- _Instructions for the task_: Reproduce the lines below exactly, starting at the one containing "Question: Change only the values(2)" and stopping at the final line.

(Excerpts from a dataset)
◇ ◇ ◇ ◇
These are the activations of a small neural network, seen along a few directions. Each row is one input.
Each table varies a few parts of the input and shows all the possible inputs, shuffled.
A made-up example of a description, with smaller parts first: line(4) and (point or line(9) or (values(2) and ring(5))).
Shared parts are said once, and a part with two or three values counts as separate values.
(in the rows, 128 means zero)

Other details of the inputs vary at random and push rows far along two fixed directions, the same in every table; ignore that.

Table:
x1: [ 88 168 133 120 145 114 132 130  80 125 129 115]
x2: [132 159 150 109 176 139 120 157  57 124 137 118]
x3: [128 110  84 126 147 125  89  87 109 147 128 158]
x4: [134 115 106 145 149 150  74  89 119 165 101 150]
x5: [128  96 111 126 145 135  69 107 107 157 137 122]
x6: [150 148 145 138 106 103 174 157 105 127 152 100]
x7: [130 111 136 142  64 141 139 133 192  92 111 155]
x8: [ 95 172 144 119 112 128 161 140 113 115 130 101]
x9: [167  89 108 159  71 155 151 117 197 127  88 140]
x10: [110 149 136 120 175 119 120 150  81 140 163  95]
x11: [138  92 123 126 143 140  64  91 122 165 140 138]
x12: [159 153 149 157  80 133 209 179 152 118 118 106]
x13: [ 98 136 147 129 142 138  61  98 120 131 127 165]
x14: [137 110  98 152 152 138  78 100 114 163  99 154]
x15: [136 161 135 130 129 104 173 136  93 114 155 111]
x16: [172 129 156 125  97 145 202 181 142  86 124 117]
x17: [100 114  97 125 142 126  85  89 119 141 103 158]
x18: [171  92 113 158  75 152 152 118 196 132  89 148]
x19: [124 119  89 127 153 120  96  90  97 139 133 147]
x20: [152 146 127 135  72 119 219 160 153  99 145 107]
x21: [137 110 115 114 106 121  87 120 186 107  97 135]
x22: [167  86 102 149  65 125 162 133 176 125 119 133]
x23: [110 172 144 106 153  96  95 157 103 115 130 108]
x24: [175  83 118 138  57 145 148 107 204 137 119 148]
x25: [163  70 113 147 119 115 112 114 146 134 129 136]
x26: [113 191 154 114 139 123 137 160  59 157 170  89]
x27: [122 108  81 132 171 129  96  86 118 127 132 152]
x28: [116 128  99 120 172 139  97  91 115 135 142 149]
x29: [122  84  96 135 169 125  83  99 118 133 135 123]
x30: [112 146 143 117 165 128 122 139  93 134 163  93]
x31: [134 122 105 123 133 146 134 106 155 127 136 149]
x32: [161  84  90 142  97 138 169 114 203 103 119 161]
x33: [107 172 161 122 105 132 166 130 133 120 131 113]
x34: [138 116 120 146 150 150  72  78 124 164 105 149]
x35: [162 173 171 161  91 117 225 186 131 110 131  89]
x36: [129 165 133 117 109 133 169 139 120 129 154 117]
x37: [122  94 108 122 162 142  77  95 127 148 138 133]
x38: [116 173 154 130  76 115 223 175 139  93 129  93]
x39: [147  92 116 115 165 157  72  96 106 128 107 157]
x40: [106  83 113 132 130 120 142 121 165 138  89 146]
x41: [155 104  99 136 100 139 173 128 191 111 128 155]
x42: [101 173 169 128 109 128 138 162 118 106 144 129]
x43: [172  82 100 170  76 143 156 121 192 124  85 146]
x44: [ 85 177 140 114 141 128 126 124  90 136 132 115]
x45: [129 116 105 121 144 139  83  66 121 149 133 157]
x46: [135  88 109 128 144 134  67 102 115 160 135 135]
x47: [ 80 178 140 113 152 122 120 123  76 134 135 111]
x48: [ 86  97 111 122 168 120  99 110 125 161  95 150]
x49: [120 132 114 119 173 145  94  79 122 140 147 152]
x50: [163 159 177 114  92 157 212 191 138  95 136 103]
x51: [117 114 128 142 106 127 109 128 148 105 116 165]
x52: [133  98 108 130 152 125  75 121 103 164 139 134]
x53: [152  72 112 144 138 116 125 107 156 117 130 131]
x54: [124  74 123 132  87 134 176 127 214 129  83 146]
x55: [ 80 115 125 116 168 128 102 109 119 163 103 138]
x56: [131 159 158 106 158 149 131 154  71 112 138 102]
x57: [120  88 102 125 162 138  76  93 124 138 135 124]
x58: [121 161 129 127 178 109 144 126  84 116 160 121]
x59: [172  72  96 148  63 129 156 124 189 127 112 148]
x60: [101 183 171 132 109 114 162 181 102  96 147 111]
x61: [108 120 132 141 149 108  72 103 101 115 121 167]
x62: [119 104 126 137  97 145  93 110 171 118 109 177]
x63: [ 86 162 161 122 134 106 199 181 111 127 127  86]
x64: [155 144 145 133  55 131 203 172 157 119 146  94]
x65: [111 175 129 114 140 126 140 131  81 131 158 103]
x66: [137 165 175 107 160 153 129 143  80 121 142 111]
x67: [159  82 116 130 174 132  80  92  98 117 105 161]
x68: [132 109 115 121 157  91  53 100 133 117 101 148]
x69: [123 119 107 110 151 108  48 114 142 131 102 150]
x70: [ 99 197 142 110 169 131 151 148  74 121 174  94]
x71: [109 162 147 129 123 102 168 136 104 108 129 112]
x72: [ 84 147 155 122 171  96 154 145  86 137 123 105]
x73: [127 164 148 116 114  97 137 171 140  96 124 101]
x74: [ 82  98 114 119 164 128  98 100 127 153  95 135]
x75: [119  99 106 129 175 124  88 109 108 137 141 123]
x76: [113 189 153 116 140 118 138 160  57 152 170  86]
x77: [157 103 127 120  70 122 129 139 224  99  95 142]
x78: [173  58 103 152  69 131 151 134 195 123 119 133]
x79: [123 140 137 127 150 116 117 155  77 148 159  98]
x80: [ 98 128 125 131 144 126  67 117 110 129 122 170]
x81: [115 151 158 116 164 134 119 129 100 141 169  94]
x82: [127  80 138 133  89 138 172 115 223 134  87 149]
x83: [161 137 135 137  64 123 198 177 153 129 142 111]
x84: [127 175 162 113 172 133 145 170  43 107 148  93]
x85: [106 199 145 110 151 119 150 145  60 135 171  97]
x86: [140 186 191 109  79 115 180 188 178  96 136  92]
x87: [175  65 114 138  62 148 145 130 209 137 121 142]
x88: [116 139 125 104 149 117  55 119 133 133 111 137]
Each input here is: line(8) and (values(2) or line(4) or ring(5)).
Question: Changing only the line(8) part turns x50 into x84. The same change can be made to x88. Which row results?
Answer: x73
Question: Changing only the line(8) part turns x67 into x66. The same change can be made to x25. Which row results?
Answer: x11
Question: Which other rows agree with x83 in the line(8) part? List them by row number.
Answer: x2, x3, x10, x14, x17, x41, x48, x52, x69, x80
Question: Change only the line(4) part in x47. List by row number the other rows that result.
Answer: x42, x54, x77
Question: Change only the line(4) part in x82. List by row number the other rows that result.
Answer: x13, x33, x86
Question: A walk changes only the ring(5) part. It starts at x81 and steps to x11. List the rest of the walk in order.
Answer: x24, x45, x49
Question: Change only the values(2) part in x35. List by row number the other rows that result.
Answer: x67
◇ ◇ ◇ ◇
- _Exercise output_:
Question: Change only the values(2) part in x35. List by row number the other rows that result.
Answer: x67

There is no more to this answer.